A small network was shown many inputs. Here are its activations along a few directions, one row for each input.
In each table, some parts of the input vary, and every possible input appears once, in random order.
A made-up example of a description, with smaller parts first: one of 8 places around a ring, together with either a single point or one of 9 places around a ring or (one of 3 separate values, together with one of 4 places along a line).
Shared parts are said once, and a part with two or three values counts as separate values.
In the rows, 128 means zero.

Other details of the inputs shift rows strongly along two fixed directions, in all tables alike. That doesn't count.

Table:
row 1: [167 140 150 128 113 174 167 116 172 200 128  95]
row 2: [127 136  89 137 125  85  94 130 103  84 117 135]
row 3: [134 176 119  89 101 102 131 148 152 126 143 119]
row 4: [100  48 150 170 125 195 142 104 118 141 117 140]
row 5: [109 175  98  83 151  64  99 165 104  65 159 138]
row 6: [169 128 132  91 112  82 128 143 111 148 104 121]
row 7: [157 192 147  99 106 117 155 150 191 191 127  96]
row 8: [104 125 114 115 143 103  95 145  90  64 161 136]
row 9: [159 148 154 124 122 163 170 113 171 197 121 103]
row 10: [161 130 156 135 115 168 157 114 153 181 138 116]
row 11: [ 94  99 123 129 162 136 116 122 102  90 131 128]
row 12: [ 95  77 132 146 127 155 124 119 102 100 134 150]
row 13: [ 99 105 132 134 136 142 137 125 118 115 123 149]
row 14: [ 82  61 134 155 144 171 139 105 108 110 111 142]
row 15: [115 129 114 116 145 114 120 132  92  89 157 151]
row 16: [113  11 155 234 138 222 139  66 106 174  63 125]
row 17: [151 152 168 126 112 145 149 139 168 181 127 126]
row 18: [151 129 165 140 107 159 150 132 167 183 129 109]
row 19: [149 159 101 128 113  89 106 121 141 123 117 128]
row 20: [164 123 154 139 113 179 164 116 159 197 134 110]
row 21: [195 214 118 110  84  89 133 135 206 200 116 104]
row 22: [113  92  96 166 138 117  98 114  82  77 106 139]
row 23: [132 133 153 132 129 146 150 134 158 169 119 123]
row 24: [ 98  96 131 131 151 144 112 117  98  82 134 129]
row 25: [109 134  86 140 128  72  84 132  76  69 122 134]
row 26: [ 93  83 124 141 130 153 130 119 111 106 127 133]
row 27: [195 208 120 114  88  96 137 132 209 206 112 104]
row 28: [124 128 145 127 121 129 126 134 130 124 143 129]
row 29: [192 214 166  90  92 127 147 150 202 210 143  97]
row 30: [ 98 104 139 138 150 133 129 125 110 103 127 144]
row 31: [136 158 113 103 135 116 141 135 135 132 144 114]
row 32: [137 154 127 111 138 121 144 130 131 133 143 131]
row 33: [149 128 143 134 136 163 164 120 151 180 126 121]
row 34: [129 131 119 121 138 127 131 136 110 117 153 141]
row 35: [ 85  16 157 190 148 226 159  82 121 155  89 136]
row 36: [101  12 168 194 159 235 144  80 112 146 100 121]
row 37: [104 162 107  98 134  65  98 168  99  64 164 147]
row 38: [ 98 131 118 109 155 111 110 130 104  78 138 130]
row 39: [126 137  85 135 127  81  93 133 100  78 119 136]
row 40: [123 104 105 161 128 120 103 112  94 100 104 134]
row 41: [145 148 151 120 110 140 146 133 164 162 129 105]
row 42: [139 151 123 107 127 125 136 126 130 123 148 116]
row 43: [127 154 138 108 143 119 127 138 134 124 136 130]
row 44: [105 132 117 113 149 103  99 149  94  77 155 146]
row 45: [124 157 123 108 112 109 130 153 136 131 145 141]
row 46: [117 124 142 124 144 135 116 132 114 114 140 144]
row 47: [132 158  79 119 125  63  91 129 116  79 127 138]
row 48: [123 154  72 117 130  56  79 133  96  53 131 144]
row 49: [128 170 131  98 124 101 132 146 148 126 135 117]
row 50: [ 98 126 114 118 134 114 129 141 115 100 134 149]
row 51: [101  57 151 167 141 185 139 107 117 129 115 121]
row 52: [121 148 133 112 113 121 132 145 135 129 139 146]
row 53: [183 117 147 104 107 112 148 134 135 194  91 109]
row 54: [130 133  86 136 129  91  95 123 111  83 116 140]
Each input here is: one of 2 separate values, together with either a single point or one of 6 places along a line or (one of 4 places along a line, together with one of 5 places around a ring).
Changing only the choice among 2 separate values turns row 34 into row 15. The same change can be made to row 23. Which row results?
Answer: row 30
Changing only the choice among 2 separate values turns row 22 into row 40. The same change can be made to row 35. Which row results?
Answer: row 14

Table:
row 55: [114  91  96 158 131 115 110 110  92  91 111 137]
row 56: [150 164 138  93 122 112 145 144 144 159 131 112]
row 57: [124  89 167 161 143 209 166  93 168 182 109 112]
row 58: [ 93 107 108 123 156 116 107 130  70  57 162 147]
row 59: [141 177 144 115 111 136 149 143 179 168 135 114]
row 60: [162 235 123  63  93  64 124 181 164 137 174 124]
row 61: [ 82  66  69 161 164  92  74 110  48  25 118 165]
row 62: [127  63 163 165 147 204 149  96 122 153 125 126]
row 63: [148  93 176 163 120 207 163 111 154 198 121 124]
row 64: [102 105 136 145 146 165 141 111 129 128 129 126]
row 65: [134 184 138 103 104 117 139 150 179 156 142 122]
row 66: [178 208  99  99  91  65 107 152 159 147 122 102]
row 67: [ 99 115  84 142 143  68  73 129  68  39 124 150]
row 68: [115  84 156 136 126 156 143 125 126 150 112 136]
row 69: [141  63 178 154 141 206 170  96 146 196  95 113]
row 70: [163 221 124  59 100  61 133 179 158 148 147 114]
row 71: [103 113  77 137 138  81  82 115  69  42 119 151]
What is each input in this table made of?
Answer: either one of 5 separate values or (one of 3 separate values, together with one of 4 places along a line)
What sort of input is row 67?
Answer: one of 5 separate values
Change only the choice among 3 separate values in row 62. List by row number the other rows that result.
Answer: row 57, row 69

Table:
row 72: [174 113 162 162 100 162 155 106 171 218  76 120]
row 73: [180 148 114 130 114 132 144 112 154 178 111 108]
row 74: [182 199 106 101 102  70  97 149 145 137 136 108]
row 75: [ 92 126  90 136 148 130 117 114 106  64 152 145]
row 76: [ 86 108 114 154 133 137 107 131 117  89 136 155]
row 77: [104 113 102  92 158 107 123 138  74  59 162 139]
row 78: [139 196 123 116 110 106 114 144 162 122 160 116]
row 79: [126  61 166 155 153 201 159 103 110 160 123 124]
row 80: [111  84 152 130 152 147 127 122  89 100 147 135]
row 81: [ 98  65 156 133 163 171 141 116 109 129 115 123]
◇ ◇ ◇ ◇ ◇ ◇ ◇
▶ [What is needed] Starting with the first line above and ending with the line that holds "row 20: [164", restate each line word for word and add nothing else.

▶ [Answer for the task]
A small network was shown many inputs. Here are its activations along a few directions, one row for each input.
In each table, some parts of the input vary, and every possible input appears once, in random order.
A made-up example of a description, with smaller parts first: one of 8 places around a ring, together with either a single point or one of 9 places around a ring or (one of 3 separate values, together with one of 4 places along a line).
Shared parts are said once, and a part with two or three values counts as separate values.
In the rows, 128 means zero.

Other details of the inputs shift rows strongly along two fixed directions, in all tables alike. That doesn't count.

Table:
row 1: [167 140 150 128 113 174 167 116 172 200 128  95]
row 2: [127 136  89 137 125  85  94 130 103  84 117 135]
row 3: [134 176 119  89 101 102 131 148 152 126 143 119]
row 4: [100  48 150 170 125 195 142 104 118 141 117 140]
row 5: [109 175  98  83 151  64  99 165 104  65 159 138]
row 6: [169 128 132  91 112  82 128 143 111 148 104 121]
row 7: [157 192 147  99 106 117 155 150 191 191 127  96]
row 8: [104 125 114 115 143 103  95 145  90  64 161 136]
row 9: [159 148 154 124 122 163 170 113 171 197 121 103]
row 10: [161 130 156 135 115 168 157 114 153 181 138 116]
row 11: [ 94  99 123 129 162 136 116 122 102  90 131 128]
row 12: [ 95  77 132 146 127 155 124 119 102 100 134 150]
row 13: [ 99 105 132 134 136 142 137 125 118 115 123 149]
row 14: [ 82  61 134 155 144 171 139 105 108 110 111 142]
row 15: [115 129 114 116 145 114 120 132  92  89 157 151]
row 16: [113  11 155 234 138 222 139  66 106 174  63 125]
row 17: [151 152 168 126 112 145 149 139 168 181 127 126]
row 18: [151 129 165 140 107 159 150 132 167 183 129 109]
row 19: [149 159 101 128 113  89 106 121 141 123 117 128]
row 20: [164 123 154 139 113 179 164 116 159 197 134 110]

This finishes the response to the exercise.